- **PROBLEM TO WORK ON**
Each line of the material that includes the string "mask" counts once; report the total and nothing further.

- **SUPPLIED RECORDS**
Below is a small trained network, with its code and all its weights. Each question gives an input and a target symbol and asks what happens when units are switched off, that is, made to give their printed mean instead of their output.

import numpy as np


def w(rows, s, z=0):
    codes = np.array(rows[::2]) - 128.0
    scale = np.full(codes.shape[1], s)
    scale[-1] = z or s
    return codes * scale


def f(y):
    return np.maximum(y, 0)


def softmax(a):
    e = np.exp(a - a.max(-1, keepdims=True))
    return e / e.sum(-1, keepdims=True)


def log_softmax(a):
    a = a - a.max(-1, keepdims=True)
    return a - np.log(np.exp(a).sum(-1, keepdims=True))


def net(x, mask):
    ids = ['ΓΔΩαετ'.index(c) for c in x.split()]
    T = len(ids)
    res = E[ids] + P[:T]
    r = res
    for j in range(2):
        rows = slice(2 * j, 2 * j + 2)
        q, k, v = (r @ M[0][rows].T for M in (Q, K, V))
        z = softmax(np.where(np.tri(T) > 0, q @ k.T / 2**0.5, -1e9)) @ v
        o = O[0][rows]
        res = res + np.where(mask[j], z, o[:, -1]) @ o[:, :-1]
    y = f(res @ A[0][:, :-1].T + A[0][:, -1])
    res = res + np.where(mask[2:6], y, B[0][:, -1]) @ B[0][:, :-1]
    return log_softmax(res[-1] @ U[:, :-1].T + U[:, -1])


Q, K, V, O, A, B = {}, {}, {}, {}, {}, {}
E = w([
[140,90,157,160],'Γ',
[56,163,175,93],'Δ',
[57,84,143,123],'Ω',
[192,186,161,143],'α',
[196,194,218,162],'ε',
[123,2,198,186],'τ',
],0.017)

- **OUTPUT**
3